→ Provided records:
•••

q_504: [155 138 142 129  87 110  85 166  95]
q_566: [157 157 149 129  89 122 162 127  96]
q_41: [157 157 149 129  89 122  88 137  96]
q_493: [ 89  75  93  78 132 159  88 130 176]
q_257: [155 138 142 129 146 110  85 166 173]
q_79: [ 89  93 130 159  77  75  88 176 132]
howmany q_79: [88] -> 1
order: [176 130  88 159 132  78  93  75  89] -> q_493
both q_566 q_257:  -> [129]

q_784: [ 66 130  84 188  95]
q_37: [ 75 130  84 188  83]
q_919: [ 95 131 188  66  84]
q_76: [ 60 175 115 180 100]
q_411: [ 66 178 120 144 106]
[ 66 178 120 144 106] -> q_411
where: [115] -> q_76, 3
order: [ 66  84  95 130 188] -> q_784

q_291: [139 159 119 141 139 113 153 125 124 105 168 119 125 116 133 136 117 140
 104 117 130 145 137 129 145 124 135 108]
q_84: [135 149 108 125 123 132 118 157 116  87 159 154 131  95 140 121 117 149
 108  96 135 102 161 122 121 158 116 127]
q_430: [ 96 126 126 124 128 137 150 123 127 160 110 121 109 130 121 130 116 174
 117 136 126 100 142 132 149 119 134 119]
q_612: [122 146 107 117 113 136 115 147  98 119 120 143 118 114 104 125 120 151
 108 104 121 124 107 122 133 103 132 163]
q_209: [117 117 138 115 114 132 122  91 120 109 131 128 118 116 130 126  91 125
 122  99  88 110 138 141 133 121 152 125]
q_449: [121 131 125 116 121 159 140 150  95 132 122 117 116 154  96 102 158  87
 135 127 161 118 108 123 135 108 157 149]
q_962: [137 107 107 100 124 117 144 158 131 142 127 118 132 148 148 132 105 139
 121 129 136 143 112  75 136 124 115 137]
q_45: [116 127 141 112 106 135 127 143 125 130 152 119 148 116 140 113 116 129
 104 117 132 134 121 134 120  97 112 126]
q_762: [133 163 123 121 144 121 137 110 123 107 105  87 134 111 144 134 140 155
 108 133  86 130  84 127  95 159 131 164]
q_308: [114 150 154 162 145 133 118 118 143 106 129 104 137 120 160 149 139 135
 124 122  86 110 103 108 136 172 137 148]
q_190: [126 140 136 131 128 108  98 117 143 144 120 114 155 147 133 102 119 114
 132 117 122 123 109 122 108 137 143 132]
q_905: [149 127 157 116 118 161  87 135 121 108 125 132 116 158  96 102 123 122
 121 108 131 159 135 149 153 140  95 117]
[135 149 108 125 123 132 118 157 116  87 159 154 131  95 140 121 117 149
 108  96 135 102 161 122 121 158 116 127] -> q_84
howmany q_45: [115] -> 0
[117 117 138 115 114 132 122  91 120 109 131 128 118 116 130 126  91 125
 122  99  88 110 138 141 133 121 152 125] -> q_209
order: [127 116 158 121 122 161 102 135  96 108 149 117 121 140  95 131 154 159
  87 116 157 118 132 123 125 108 149 135] -> q_84
order: [121 121 135 116 149 108 135  95 125 116 161  87 102 157 123 117 154 149
 132 118 158 131  96 140 108 122 127 159] -> q_84

q_164: [163 167 135 108 147 153 123 108 110 134 175  83  83 164 125 165 114 103
 146 126  84 145 100 145 145 153 136 144 105 110 102 106 127 109]
q_772: [122 129 145 142 142 150 146 119 120 148 147 111 114 124 142 154 143 139
 151 155 122 148 118 153 152 149 147 147 117 119 140 121 144 143]
q_614: [ 98 100 153 151 132 146 146 131 123 155 116 142 147  98 145 136 147 148
 149 146 139 149 134 155 152 146 153 148 125 122 153 125 156 160]
q_408: [161 158  98 100 122 104  93 117 167 102 137 102  99 162  87 113 101 109
  94 116 148 116 118  95  98 101 100  96 163 168 100 164 105 103]
q_68: [104 107 154 125 115 152 153 130 101 157 127 124 132 103 134 144 122 118
 151 129 106 155 129 151 154 151 155 152 100 102 126 101 157 155]
q_778: [121  70 104 182  74  78  94 182  75  72 131 119  70 119 115  80  75 134
  80  70 143 120  70 122 183 177 181  92 150  77 151 120  86  71]
q_265: [150 143  75 120  92  71  80 119 182  75 104 131 120 151  94  77 121 134
  71 115 177  78 122  72  70  70  74  70 183 181 119 182  80  86]
q_274: [ 96  96 143 143 129 133 137 134 123 146 105 142 148  95 138 120 138 140
 138 137 139 138 135 138 141 132 143 140 126 124 143 125 114 157]
q_766: [122 126 148 142 137 150 148 118 116 148 139 118 122 124 146 150 143 137
 154 144 119 146 116 154 154 151 148 150 116 116 136 118 144 123]
q_518: [135 130 102 164  86  97 110 114 160  93 105 151 138 137 144 100 167 173
 106 148 171  86 116 107  98 101 100  97 167 155 161 164  89  93]
howmany q_614: [146] -> 4
[ 98 100 153 151 132 146 146 131 123 155 116 142 147  98 145 136 147 148
 149 146 139 149 134 155 152 146 153 148 125 122 153 125 156 160] -> q_614
[161 158  98 100 122 104  93 117 167 102 137 102  99 162  87 113 101 109
  94 116 148 116 118  95  98 101 100  96 163 168 100 164 105 103] -> q_408
[ 96  96 143 143 129 133 137 134 123 146 105 142 148  95 138 120 138 140
 138 137 139 138 135 138 141 132 143 140 126 124 143 125 114 157] -> q_274
order: [ 86  80 182 119 181 183  70  74  70  70  72 122  78 177 115  71 134 121
  77  94 151 120 131 104  75 182 119  80  71  92 120  75 143 150] -> q_265
[104 107 154 125 115 152 153 130 101 157 127 124 132 103 134 144 122 118
 151 129 106 155 129 151 154 151 155 152 100 102 126 101 157 155] -> q_68

q_712: [144 132 109 147 166  82 122 174 180 170 109 148 183 125  99  90 131  96
 143  90 104 174 114 129 163 114 157 119 169  97 142 131]
q_232: [115 172 157 180 103 172 122  88  81 162 126  94 132 153 111  99  91 133
  87  95 135 116 115 170 147 168 125 154 156 171  96 103]
q_256: [154 103 110 167 146 174 121 149 156 161  98 142 132 107 177 143 119 170
 139 182  99  74  78 172 134  86  91 178 147 152 137 121]
q_216: [168 172  76 143  97 120 147 123  91 130 148 111 135 116 147 182  81 165
  88  95 106 183 130  81 164 129  88 120 100 111 166 109]
q_439: [103 115 168 110 145 177  75 177 162 157 152  78 164 135 151 124 179 167
  80  95 115 180 161 139 113 153 165 128  85 183 131 172]
q_689: [109  74  98  86 138 127 161 155 119 114 123  79  76 130 167  73  92 104
 170  81  73 172  81 172 107  75 162  92 145 102  82 105]
q_520: [154 103 110 167 146 174 121 149 156 161  98 142 132 107 177 143 119 170
 139 182  99  74  78 172 134  86  91 178 147 152 181 138]
q_629: [138 164 172 134 132 121 142  92  84 156 159 103 121 148 180 114 156  74
 171 112  87  82 151 153 127  88  83 120  95  85  83 172]
q_194: [160  75 144  74 157 121 155 164 113 112 160  97 153 135 110  76 183 111
 129  85 129 147  81  73 103 104 131 141 167  86  98 179]
q_107: [182  95  94 160 147 166 180 167 141 145 168 178  73 102 112 112  91  80
 131  88 106 108 117 166 134 144 160  83  98 149  93 148]
q_349: [109 165 112  88 178 119 145 131 157 105 151  73 155 160 107 174  99 137
  84 159 176 141  91 141 164 105 175 108  95 122 103 146]
howmany q_629: [92] -> 1
[138 164 172 134 132 121 142  92  84 156 159 103 121 148 180 114 156  74
 171 112  87  82 151 153 127  88  83 120  95  85  83 172] -> q_629
[154 103 110 167 146 174 121 149 156 161  98 142 132 107 177 143 119 170
 139 182  99  74  78 172 134  86  91 178 147 152 181 138] -> q_520

q_321: [136  72  73 137  73  72 125  72 176  72  72 135  72 118  72 129  72]
q_295: [127 125 125 126 131 125 130 125 131 125 129 127 125 129 125 131 125]
q_158: [131 127 128 131 128 128 125 128 127 128 129 132 128 124 128 128 128]
q_415: [ 77 125 125  77 125 125 178 126 137 125 125  77 126 181 126 128 125]
q_857: [127 125 125 127 125 125 130 125 131 125 125 127 125 129 125 131 125]
q_49: [128 127 127 130 132 128 124 128 125 131 128 128 128 128 128 124 128]
q_581: [128 128 128 127 128 128 125 128 127 124 128 132 128 124 128 128 128]
order: [128 128 128 124 128 132 128 124 127 128 125 128 128 127 128 128 128] -> q_581
howmany q_49: [129] -> 0
both q_415 q_857:  -> [125]
howmany q_581: [128] -> 11
howmany q_295: [126] -> 1
howmany q_581: [125] -> 1
[127 125 125 126 131 125 130 125 131 125 129 127 125 129 125 131 125] -> q_295

q_564: [128 131 129 128 128 130 133 128 128 128 124 128 130 128 125 133 128 130
 129 129 128 130 128 129 133 128 128 128 129 133 128 128 128 129 129 128]
q_405: [127 127 128 128 127 127 129 130 129 131 127 129 129 124 124 127 127 128
 127 129 127 127 124 125 127 129 129 127 127 128 128 128 129 127 127 129]
q_876: [127 127 128 128 127 127 129 130 129 124 127 124 129 124 124 127 127 128
 127 129 127 127 124 125 127 129 124 127 127 128 128 128 129 174 174 129]
q_653: [129 129 130 128 129 129 128 125 130 124 128 128 130 133 133 128 129 130
 128 128 128 129 133 133 129 128 128 128 128 130 128 128 128 128 128 128]
q_179: [127 127 127 129 127 128 127 129 129 127 128 129 129 129 124 127 129 128
 125 127 124 127 128 130 129 127 128 129 127 129 131 127 127 128 127 127]
q_760: [131 129 128 127 130 129 127 128 128 129 131 127 128 127 127 126 130 128
 131 127 126 130 127 128 130 127 126 126 126 127 127 126 127 126 126 126]
q_249: [170 160 130 103 171 163  86 130 125 129 169  85 129 126 127 125 170 130
 171  85 125 171 126 127 168  86  84 125 126 131  96  90  85 125 126  86]
[131 129 128 127 130 129 127 128 128 129 131 127 128 127 127 126 130 128
 131 127 126 130 127 128 130 127 126 126 126 127 127 126 127 126 126 126] -> q_760
order: [127 128 127 129 127 127 124 125 127 129 129 127 127 128 128 128 129 127
 127 129 127 127 128 128 127 127 129 130 129 131 127 129 129 124 124 127] -> q_405
[127 127 128 128 127 127 129 130 129 131 127 129 129 124 124 127 127 128
 127 129 127 127 124 125 127 129 129 127 127 128 128 128 129 127 127 129] -> q_405
howmany q_876: [124] -> 6
order: [124 125 128 128 128 128 128 128 128 128 128 128 128 128 128 128 128 128
 128 128 129 129 129 129 129 129 129 130 130 130 130 130 133 133 133 133] -> q_653

q_323: [111 136 136 138]
q_930: [124 110 138 107]
q_22: [124 110 138 174]
q_370: [112 111 136 112]
howmany q_323: [136] -> 2
howmany q_370: [112] -> 2
where: [107] -> q_930, 4

q_443: [ 74 187 156 185  66  73 112 164 173  99  88 108  82  73  97 191  80 189
 187 192 192  67]
q_764: [ 67 177 191 180 172  65 192 182 183 188  68 189  66  66 189  66 184 190
  68  68  65 189]
q_570: [ 74 187 156 185 104  73 112  67 173  99  88 108  82  73  97  78 167 174
  81  71  71  97]
q_731: [186  68  83  73 169 186  78 188 106  85 173  77 175 188  88 180 119 103
 175 188 188  84]
q_491: [173 192 187  68 187 164 185  74 192 156  88 112 191  99  82 108  73 104
  65  97  73  68]
q_7: [ 67 177 191 180  70  65 192 182 183 188  68 189  66  66 189  66 184 183
  68  68  65 189]
order: [ 66 189  66 184 190  68  68  65 189  67 177 191 180 172  65 192 182 183
 188  68 189  66] -> q_764
howmany q_491: [73] -> 2
order: [185  66  73 112 164 173  99  88 108  82  73  97 191  80 189 187 192 192
  67  74 187 156] -> q_443
both q_7 q_570:  -> [67]
where: [172] -> q_764, 5
where: [81] -> q_570, 19
both q_570 q_7:  -> [67]

q_780: [121 158 130 139 112 122 105 124 131 110 139 123  89 120 111 170 128 117
 113 168 101 118 150  87 127 116 126 112 133]
q_394: [149 132 124 130 113 121 131 166 147 124 136  75 137 131 135 113 119 134
 127 131  99 123 148 116 163 136 171 146  98]
q_482: [124 136 109 135 130 135 126 161 120 119 139 129 124  88 109 112 113 129
  96  87 130 111 136 124 132 144 143 123 126]
q_92: [108 150 108  97 133 113 110 109 166 113 133 117 155 123 157 148 149 128
 108 140 151 109 109 139 120 136 154 134 109]
q_839: [124 136 109 135 130  87 126 161 128 141 139 129 124  88 109 112 113 129
  96  87 130 111 136 132 132 144 143 115 126]
q_55: [140 144 122 150 119 136 145 145 106 121 113 136 110 120 150 138 131  89
 127 142 118 138 106 116 133 162 118 112  99]
q_374: [145 147 137 138 135 140 137 123 130 107 108 110  91 120 133 123 152 127
 150 129 118  73 149 141 121 140 109 102 156]
q_175: [104 119 126  96 136  91 115 124 159 119 135 131  94 143 148 120 115 140
 106 113 126 108 145 114 125 143 145 192 125]
q_970: [108 126 129 138 120 116 140 141 161  92 108 143 107 133 126 156 110  98
 142  92 131 136 124 176 161 123 140 150 129]
[108 126 129 138 120 116 140 141 161  92 108 143 107 133 126 156 110  98
 142  92 131 136 124 176 161 123 140 150 129] -> q_970
howmany q_394: [131] -> 3
howmany q_92: [157] -> 1
[140 144 122 150 119 136 145 145 106 121 113 136 110 120 150 138 131  89
 127 142 118 138 106 116 133 162 118 112  99] -> q_55
[104 119 126  96 136  91 115 124 159 119 135 131  94 143 148 120 115 140
 106 113 126 108 145 114 125 143 145 192 125] -> q_175

q_528: [ 97 132 128 147 132 131 147 128 127 146 134 121 131 140 137 138 122 140
 133 112 148]
q_464: [144 124 121 131 113 142 166 126 118 131 125  96 132 132 144 139 125 128
 124 117 132]
q_511: [118 139 130 137 126 132 133 129 132 123 132 114 123 125 161 132 133 122
 182 152 108]
q_153: [ 97 132 128 147 132 131 147 128 127 146 134 121 133 145 128 123 144 130
 121 131 137]
q_486: [122 131 134 147 133 140 128 138 112 147 128 126 140 132  97 137 132 148
 131 121 146]
q_670: [142 119 122 118 124 134 121 128 131 135 131 122 136 112  98 128 121 104
 104 116 153]
howmany q_486: [138] -> 1
order: [148 112 133 140 122 138 137 140 131 121 134 146 127 128 147 131 132 147
 128 132  97] -> q_528

q_74: [151 140 175 142 154 137 128 153 184 147]
q_187: [139 134 161 135 143 134 128 146 168 136]
q_952: [168 146 149 147 159 134 128 170 152 171]
q_183: [161 143 160 145 142 135 128 142 166 161]
q_131: [150 138 150 139 147 133 128 138 154 150]
q_62: [154 142 180 144 157 138 128 156 190 151]
q_500: [157 142 144 171 151 137 190 180 154 156]
q_2: [159 142 145 143 152 133 128 133 148 161]
howmany q_183: [142] -> 2
order: [161 160 143 166 128 142 135 161 142 145] -> q_183
order: [151 154 142 180 144 157 138 128 156 190] -> q_62
both q_952 q_500:  -> [171]

q_432: [ 86  85 115 107]
q_645: [119  85  85 107]
q_201: [106 115 107 115]
where: [86] -> q_432, 1
both q_645 q_201:  -> [107]
both q_201 q_645:  -> [107]
[119  85  85 107] -> q_645
where: [119] -> q_645, 1
howmany q_645: [86] -> 0
howmany q_201: [115] -> 2

q_538: [155 140 161  79 135 138 137  91  89 131 138 144 132]
q_891: [134 138 164 100 129  86 141 137 163 146 163 107 132]
q_78: [124  87 173 139 160 160 119 160 124 112 160 124 154]
q_325: [104 121 120  79  85  87 110 129 164  91 139  92  99]
q_802: [138  87 106  91 160 150 139 146 166  81 136 137 168]
q_477: [130 154 154  96 111  78 134 111  98  87 137  89 101]
q_815: [162  91 171 130 147  80  90 176 115 116 127 179 132]
q_914: [137 125  94 125 120 143 125  97 101  97 126 102 132]
q_467: [160 167 139 153 126 155 162 159 100 140  88 125 131]
q_677: [158  80 150 148 147 164  91 109 162 113 131 139 133]
q_622: [104 108 106 126 167 173 171 153  85 167 113  83 125]
where: [110] -> q_325, 7
[130 154 154  96 111  78 134 111  98  87 137  89 101] -> q_477
howmany q_914: [120] -> 1
howmany q_78: [160] -> 4

q_554: [157 109 128  92 128 158 115 117  86 137 106 142 121 153 121 123 129 126
 139 137 141 138]
q_317: [ 82 118 113 108 133 110  93 120 115 120 116 116 141 134 112 150 153 128
 127 150 122 130]
q_708: [119 145 141 142 103 133 128 122 105 100 107 111  97 118 170 101 116 121
 121 108 132 109]
q_637: [ 85 115 103 111 108 144 104 143 114 104 141 118 106 137 109 103 125 136
 163 124 157 131]
q_571: [149 118 136 131 141 174 121 166 154 171 182 156 153 153  92 147 125 144
 179 123 169 167]
q_680: [164 103 120 112 144 163 130 161 151 174 179 163 148 157  73 137 119 144
 177 128 163 167]
q_306: [187 137 154 149 138 125 158 116 126 152 123 146 144 122 146 137 110 125
 111 114 114 127]
q_428: [148 142 132 125 121 132 143 124 114 112 112 128 107 135 163 115 146 127
 131 149 140 135]
q_271: [ 89 123 118 135 147 104 111 120 147 134 135 123 169 109 101 165 139 130
 113 136  98 129]
q_607: [139 123 136 125 146 157 119 160 166 165 162 143 147 147 104 157 148 135
 151 137 150 159]
q_389: [134 144 127 130 119 120 140 115 110 102 108 123 112 124 164 114 142 126
 124 148 129 112]
[ 82 118 113 108 133 110  93 120 115 120 116 116 141 134 112 150 153 128
 127 150 122 130] -> q_317
[139 123 136 125 146 157 119 160 166 165 162 143 147 147 104 157 148 135
 151 137 150 159] -> q_607
howmany q_428: [135] -> 2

•••

→ What you should do: Reproduce the records above exactly, from the first line to the line that holds "[ 66 178 120 144 106] -> q_411", inclusive, and omit everything after it.

→ Output for this task:
q_504: [155 138 142 129  87 110  85 166  95]
q_566: [157 157 149 129  89 122 162 127  96]
q_41: [157 157 149 129  89 122  88 137  96]
q_493: [ 89  75  93  78 132 159  88 130 176]
q_257: [155 138 142 129 146 110  85 166 173]
q_79: [ 89  93 130 159  77  75  88 176 132]
howmany q_79: [88] -> 1
order: [176 130  88 159 132  78  93  75  89] -> q_493
both q_566 q_257:  -> [129]

q_784: [ 66 130  84 188  95]
q_37: [ 75 130  84 188  83]
q_919: [ 95 131 188  66  84]
q_76: [ 60 175 115 180 100]
q_411: [ 66 178 120 144 106]
[ 66 178 120 144 106] -> q_411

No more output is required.